> **DATA PROVIDED**
Each wall is flat, endless, passes through zero and stands at right angles to its row. A trip goes straight from one point to another. List the walls that it crosses, first one first.
In the rows, zero is written as 128.

Walls:
(1): [ 81 114]
(2): [144 105]
(3): [123  99]
(4): [ 80 128]
Trips:
[152 106] to [ 99 122] => 1, 4, 2
[111 141] to [132 139] => 1, 4
[104 114] to [ 92 131] => none
[162 154] to [107  86] => 2, 3, 1, 4
[130 114] to [163 180] => 1, 3, 2
[ 96 155] to [138 152] => 1, 4
[145 122] to [121 159] => 3, 2, 4
[162  80] to [111  55] => 1, 4
[180 123] to [116  29] => 3, 1, 4
[161 159] to [121  93] => 2, 3, 1, 4
[154 120] to [100 146] => 3, 2, 4, 1

Walls:
(1): [115 204 159 150]
(2): [138 101 156  97]
(3): [112 108 185 132]
(4): [114 124 135 173]
(5): [157 116 151 125]
Trips:
[145 102 110 113] to [115 119 102 119] => 5, 2
[105 172 130 107] to [144  66 129 124] => 2, 3, 1, 5
[112  92 115 126] to [ 94 119 101 126] => 3, 2
[118 134 140 136] to [106 120 181 130] => 2, 5
[181 114 156 103] to [ 80 172 108 113] => 1, 3, 5, 2

Walls:
(1): [104 148 162  99 125 100 156 115 187]
(2): [137 193 178 144 109 157 155 159  85]
(3): [175 111 114 154 146 140 106 138 105]
(4): [173  63 136 160  94 136 171 119 132]
(5): [ 69 149 155 165 151  88 101 141  79]
(6): [176 115 146 175  63 136  93 176 185]
(7): [118 116 143 117 137 144 165 179  90]
(8): [131 161 174 105 180 122 113 124 129]
(9): [128 135 127 136 114 123 165 123 122]
Trips:
[138 112 155 179 113 101 121 176 100] to [ 81 165 107 140 154  78 167 176  89] => 4, 6, 3, 8, 1
[108 174 112 139 139 118 103 121 142] to [101 122 147 149 113 127 175 112 120] => 9, 8, 7, 4
[175 115 141 143 137 147 109 148 126] to [109 130 129 108 178 131  73 129  80] => 5, 4, 6, 2
[ 87 197  79 156 162 148 161 176 115] to [112 178 137 118 160 168 131 117 121] => 1, 9

Walls:
(1): [134 115 145 111 156 118 119 114 123 170  93 152 118 127]
(2): [148 112 135 112 139 149 110 151 159 114 174 178  76  99]
(3): [128  86 120 131 117 149  88 162 106 150 155 139 164  86]
(4): [111 105 167 157 183 129 129 119 123 189 178 131 113  64]
(5): [114  94  95 167 149  82  85 123 138 112 130  89 124  75]
(6): [ 89  97  96 123 101 143 154 153 135  90 180 132 101 132]
(7): [122 124 118 136  70  91 176 164  92 129 144 121  87 130]
(8): [124  91 101 149 139 128  75 158 140 155 185 130 143 184]
Trips:
[110 121 113 143 153 105 153 136 123 155 163 148  90 104] to [ 95 157  90 128 169 168 110 108 198 108 149 141 116 145] => 3, 7, 1, 4
[149 183 124 115 177 103 164 109  91 138 135 157  85  73] to [151 201 104 152  98 165 110 169 121 100 129 109  98 113] => 1, 4, 6
[165 136  67  33 180 125 134 143 109 116 116 119 131 188] to [ 77  99 163 133 167 114 175 154 129  90 110 170 123  95] => 6, 2, 8, 7, 4, 5
[166 129 211 114 140 112 122 126 129 123 113 142 135  93] to [110 133 103 169 114  93 128 100 112  83 107 110  62 167] => 3, 5, 7, 4, 2, 1, 6
[ 99 152  93 111 157  86 131 148  95 104 121 120  91 129] to [ 81 113 129  98 139 173 157  80 116 145 132 146 138 120] => 1, 4, 5, 7, 3
[145 113 108 193 127 151 135 136 104 135 125  90  69 150] to [118 116 139 153  71 123 119 157  99 132 106  97 109 110] => 3, 4, 8

Walls:
(1): [197 178 123 129 144 117 110 119 145 159 138  65  84 127 102 110 142 111
 111 157]
(2): [130  96 112  91 160  93 141 137 140 122 119 162 155 147 116 126 165 176
 182 120]
(3): [156 226 129 154 133 100 111 132 128 103  83 166 115 136 133 123 149 153
 122 118]
(4): [122 124 144 136 138 102 157 126 111 134 109 135 107 147 170 107 126 146
 188 150]
(5): [125 105 121 152 138 136 115 155 116 109 122 157  79  86 139  56 107 113
  73  66]
(6): [155 202 131 112 125 157 154 108 163 110 130 156  96 123 143 117 144 141
 123 134]
(7): [ 73 145 166 178 127 167  84 146 136 137  82  90 194 136 180 150 131  99
  98 134]
(8): [135 101 120 109 120 112 128 138 144 123 165 133  79  98 112 140 104 163
 125 119]
(9): [151 111 153 176 149 126 151 121 153 144 131 144 129 142 135  78 134  67
 168 122]
(10): [116 121 134 169 207  85 131 131 161 113 100 126 111 139 121 125  95 125
 155 133]
(11): [ 70 177  90 127 146 159 118 126 202 128  70 120 147 111 140 103 117 200
 105 117]
Trips:
[123 152  71  96  92 139 147 139 168 130 140 151  94 109  79 125 106  85
 111 173] to [151 146  38 107 108 164  51 145 113  43 155 113  71  87 114  92  87 114
  93 133] => 3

> **YOUR TASK**
Above are some lines. Repeat exactly, and only, those from the line that has "(4): [111 105" through the line that has "[166 129 211".

> **TASK OUTPUT**
(4): [111 105 167 157 183 129 129 119 123 189 178 131 113  64]
(5): [114  94  95 167 149  82  85 123 138 112 130  89 124  75]
(6): [ 89  97  96 123 101 143 154 153 135  90 180 132 101 132]
(7): [122 124 118 136  70  91 176 164  92 129 144 121  87 130]
(8): [124  91 101 149 139 128  75 158 140 155 185 130 143 184]
Trips:
[110 121 113 143 153 105 153 136 123 155 163 148  90 104] to [ 95 157  90 128 169 168 110 108 198 108 149 141 116 145] => 3, 7, 1, 4
[149 183 124 115 177 103 164 109  91 138 135 157  85  73] to [151 201 104 152  98 165 110 169 121 100 129 109  98 113] => 1, 4, 6
[165 136  67  33 180 125 134 143 109 116 116 119 131 188] to [ 77  99 163 133 167 114 175 154 129  90 110 170 123  95] => 6, 2, 8, 7, 4, 5
[166 129 211 114 140 112 122 126 129 123 113 142 135  93] to [110 133 103 169 114  93 128 100 112  83 107 110  62 167] => 3, 5, 7, 4, 2, 1, 6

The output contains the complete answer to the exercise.